◆ **Exercise data**:

Below is a small trained network, with its code and all its weights. Each question gives an input and a class and asks what happens when units are switched off, that is, made to give their printed mean instead of their output.

import numpy as np


def w(rows, s, z=0):
    codes = np.array(rows[::2]) - 128.0
    scale = np.full(codes.shape[1], s)
    scale[-1] = z or s
    return codes * scale


def norm(h):
    return h / np.sqrt((h * h).mean(-1, keepdims=True) + 1e-5)


def f(y):
    return np.maximum(y, 0)


def log_softmax(a):
    a = a - a.max(-1, keepdims=True)
    return a - np.log(np.exp(a).sum(-1, keepdims=True))


def net(x, mask):
    res = np.array(x, float).reshape(1, 4) / 4 @ E
    u = 0
    for l in range(3):
        y = f(norm(res) @ A[l][:, :-1].T + A[l][:, -1])
        res = res + np.where(mask[u : u + 8], y, B[l][:, -1]) @ B[l][:, :-1]
        u += 8
    return log_softmax(norm(res)[-1] @ U[:, :-1].T + U[:, -1])


A, B = {}, {}
E = w([
[55,177,66],'x0',
[126,166,230],'x1',
[190,254,55],'x2',
[142,52,100],'x3',
],0.0048)
A[0] = w([
[81,46,100,2],'0.n0',
[203,55,105,246],'0.n1',
[246,161,140,53],'0.n2',
[41,125,15,116],'0.n3',
[81,224,210,122],'0.n4',
[255,170,112,68],'0.n5',
[126,146,24,16],'0.n6',
[43,130,39,136],'0.n7',
],0.0093,0.0023)
B[0] = w([
[165,78,128,209],'0.n0',
[30,115,88,251],'0.n1',
[60,169,118,210],'0.n2',
[198,125,102,254],'0.n3',
[178,145,203,232],'0.n4',
[6,161,115,229],'0.n5',
[141,163,95,205],'0.n6',
[192,124,108,238],'0.n7',
],0.012,0.0043)
A[1] = w([
[50,72,89,99],'1.n0',
[171,92,242,1],'1.n1',
[120,129,129,80],'1.n2',
[161,147,111,212],'1.n3',
[116,158,185,113],'1.n4',
[58,47,91,33],'1.n5',
[38,123,192,56],'1.n6',
[149,2,96,55],'1.n7',
],0.0097,0.004)
B[1] = w([
[61,25,137,239],'1.n0',
[255,104,175,189],'1.n1',
[145,127,104,128],'1.n2',
[101,93,76,217],'1.n3',
[147,183,167,191],'1.n4',
[104,73,174,221],'1.n5',
[161,178,50,220],'1.n6',
[190,19,179,254],'1.n7',
],0.007,0.0039)
A[2] = w([
[227,140,31,138],'2.n0',
[24,230,9,32],'2.n1',
[180,70,193,3],'2.n2',
[216,116,255,5],'2.n3',
[166,40,133,83],'2.n4',
[155,131,181,60],'2.n5',
[100,51,219,67],'2.n6',
[171,173,61,57],'2.n7',
],0.007,0.0046)
B[2] = w([
[150,127,36,254],'2.n0',
[183,49,165,249],'2.n1',
[102,162,90,157],'2.n2',
[254,138,116,192],'2.n3',
[132,109,172,216],'2.n4',
[166,134,128,146],'2.n5',
[85,198,192,202],'2.n6',
[132,189,89,167],'2.n7',
],0.0075,0.0033)
U = w([
[177,190,19,116],'0',
[225,162,238,156],'1',
[5,143,92,47],'2',
[156,68,114,254],'3',
[189,77,92,80],'4',
[88,244,186,185],'5',
[110,25,211,138],'6',
[41,125,112,21],'7',
],0.021,0.0025)

Each question gives the input, the list of numbers given to net, and the class t.
The units are the neurons (one row each of A and B). Each row of codes is followed by its name. A weight is (code - 128) times the scale printed after its matrix; where a second scale follows, it is the last column's (A, B and U).
mask holds one flag per neuron, layer by layer. A switched-off neuron (its flag False) gives its mean, the last column of its row in B, instead of its output. The means were averaged over made-up inputs and are rounded, as every weight is.
A unit's drop is (log p(t) with every unit on - log p(t) with that unit switched off) / (log p(t) with every unit on - log p(t) with every unit switched off).
The circuit of an input: a set's keep is (log p(t) with only the set's units on - log p(t) with every unit switched off) / (log p(t) with every unit on - log p(t) with every unit switched off). Starting from the 12 units with the biggest drops (on a tie, the unit counted first), units are removed one at a time, each time the one whose removal leaves the highest keep (on an exact tie, the one counted first), for as long as the keep stays at least 0.8.
circuit, biggest first: the units of the circuit, biggest drop first
k most important neurons of layer l: the k neurons of layer l with the biggest drops, biggest first
drop when u is switched off: that unit's drop, to one decimal
input [4,1,1,-7], class 1: circuit, biggest first -> [0.n4]
input [3,-7,-7,-4], class 4: circuit, biggest first -> [0.n7, 0.n5]
input [5,-8,-8,-4], class 4: 3 most important neurons of layer 0 -> [0.n3, 0.n7, 0.n5]
input [6,6,-7,3], class 1: 2 most important neurons of layer 0 -> [0.n1, 0.n5]
input [8,-4,-8,2], class 4: 4 most important neurons of layer 0 -> [0.n3, 0.n7, 0.n5, 0.n1]
input [4,-6,-8,-8], class 4: 3 most important neurons of layer 0 -> [0.n3, 0.n7, 0.n1]
input [5,-8,-5,-7], class 4: drop when 0.n5 is switched off -> 0.2
input [-8,-7,-2,-1], class 7: drop when 0.n1 is switched off -> 0.7
input [-5,-4,1,3], class 2: drop when 2.n5 is switched off -> 0.0
input [0,-2,0,-7], class 1: drop when 0.n4 is switched off -> 0.8
input [2,8,5,8], class 5: 2 most important neurons of layer 0 -> [0.n4, 0.n1]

◆ **Prompt**:
The records above need copying again. Keep each word as it is.

◆ **Result of this task**:
Below is a small trained network, with its code and all its weights. Each question gives an input and a class and asks what happens when units are switched off, that is, made to give their printed mean instead of their output.

import numpy as np


def w(rows, s, z=0):
    codes = np.array(rows[::2]) - 128.0
    scale = np.full(codes.shape[1], s)
    scale[-1] = z or s
    return codes * scale


def norm(h):
    return h / np.sqrt((h * h).mean(-1, keepdims=True) + 1e-5)


def f(y):
    return np.maximum(y, 0)


def log_softmax(a):
    a = a - a.max(-1, keepdims=True)
    return a - np.log(np.exp(a).sum(-1, keepdims=True))


def net(x, mask):
    res = np.array(x, float).reshape(1, 4) / 4 @ E
    u = 0
    for l in range(3):
        y = f(norm(res) @ A[l][:, :-1].T + A[l][:, -1])
        res = res + np.where(mask[u : u + 8], y, B[l][:, -1]) @ B[l][:, :-1]
        u += 8
    return log_softmax(norm(res)[-1] @ U[:, :-1].T + U[:, -1])


A, B = {}, {}
E = w([
[55,177,66],'x0',
[126,166,230],'x1',
[190,254,55],'x2',
[142,52,100],'x3',
],0.0048)
A[0] = w([
[81,46,100,2],'0.n0',
[203,55,105,246],'0.n1',
[246,161,140,53],'0.n2',
[41,125,15,116],'0.n3',
[81,224,210,122],'0.n4',
[255,170,112,68],'0.n5',
[126,146,24,16],'0.n6',
[43,130,39,136],'0.n7',
],0.0093,0.0023)
B[0] = w([
[165,78,128,209],'0.n0',
[30,115,88,251],'0.n1',
[60,169,118,210],'0.n2',
[198,125,102,254],'0.n3',
[178,145,203,232],'0.n4',
[6,161,115,229],'0.n5',
[141,163,95,205],'0.n6',
[192,124,108,238],'0.n7',
],0.012,0.0043)
A[1] = w([
[50,72,89,99],'1.n0',
[171,92,242,1],'1.n1',
[120,129,129,80],'1.n2',
[161,147,111,212],'1.n3',
[116,158,185,113],'1.n4',
[58,47,91,33],'1.n5',
[38,123,192,56],'1.n6',
[149,2,96,55],'1.n7',
],0.0097,0.004)
B[1] = w([
[61,25,137,239],'1.n0',
[255,104,175,189],'1.n1',
[145,127,104,128],'1.n2',
[101,93,76,217],'1.n3',
[147,183,167,191],'1.n4',
[104,73,174,221],'1.n5',
[161,178,50,220],'1.n6',
[190,19,179,254],'1.n7',
],0.007,0.0039)
A[2] = w([
[227,140,31,138],'2.n0',
[24,230,9,32],'2.n1',
[180,70,193,3],'2.n2',
[216,116,255,5],'2.n3',
[166,40,133,83],'2.n4',
[155,131,181,60],'2.n5',
[100,51,219,67],'2.n6',
[171,173,61,57],'2.n7',
],0.007,0.0046)
B[2] = w([
[150,127,36,254],'2.n0',
[183,49,165,249],'2.n1',
[102,162,90,157],'2.n2',
[254,138,116,192],'2.n3',
[132,109,172,216],'2.n4',
[166,134,128,146],'2.n5',
[85,198,192,202],'2.n6',
[132,189,89,167],'2.n7',
],0.0075,0.0033)
U = w([
[177,190,19,116],'0',
[225,162,238,156],'1',
[5,143,92,47],'2',
[156,68,114,254],'3',
[189,77,92,80],'4',
[88,244,186,185],'5',
[110,25,211,138],'6',
[41,125,112,21],'7',
],0.021,0.0025)

Each question gives the input, the list of numbers given to net, and the class t.
The units are the neurons (one row each of A and B). Each row of codes is followed by its name. A weight is (code - 128) times the scale printed after its matrix; where a second scale follows, it is the last column's (A, B and U).
mask holds one flag per neuron, layer by layer. A switched-off neuron (its flag False) gives its mean, the last column of its row in B, instead of its output. The means were averaged over made-up inputs and are rounded, as every weight is.
A unit's drop is (log p(t) with every unit on - log p(t) with that unit switched off) / (log p(t) with every unit on - log p(t) with every unit switched off).
The circuit of an input: a set's keep is (log p(t) with only the set's units on - log p(t) with every unit switched off) / (log p(t) with every unit on - log p(t) with every unit switched off). Starting from the 12 units with the biggest drops (on a tie, the unit counted first), units are removed one at a time, each time the one whose removal leaves the highest keep (on an exact tie, the one counted first), for as long as the keep stays at least 0.8.
circuit, biggest first: the units of the circuit, biggest drop first
k most important neurons of layer l: the k neurons of layer l with the biggest drops, biggest first
drop when u is switched off: that unit's drop, to one decimal
input [4,1,1,-7], class 1: circuit, biggest first -> [0.n4]
input [3,-7,-7,-4], class 4: circuit, biggest first -> [0.n7, 0.n5]
input [5,-8,-8,-4], class 4: 3 most important neurons of layer 0 -> [0.n3, 0.n7, 0.n5]
input [6,6,-7,3], class 1: 2 most important neurons of layer 0 -> [0.n1, 0.n5]
input [8,-4,-8,2], class 4: 4 most important neurons of layer 0 -> [0.n3, 0.n7, 0.n5, 0.n1]
input [4,-6,-8,-8], class 4: 3 most important neurons of layer 0 -> [0.n3, 0.n7, 0.n1]
input [5,-8,-5,-7], class 4: drop when 0.n5 is switched off -> 0.2
input [-8,-7,-2,-1], class 7: drop when 0.n1 is switched off -> 0.7
input [-5,-4,1,3], class 2: drop when 2.n5 is switched off -> 0.0
input [0,-2,0,-7], class 1: drop when 0.n4 is switched off -> 0.8
input [2,8,5,8], class 5: 2 most important neurons of layer 0 -> [0.n4, 0.n1]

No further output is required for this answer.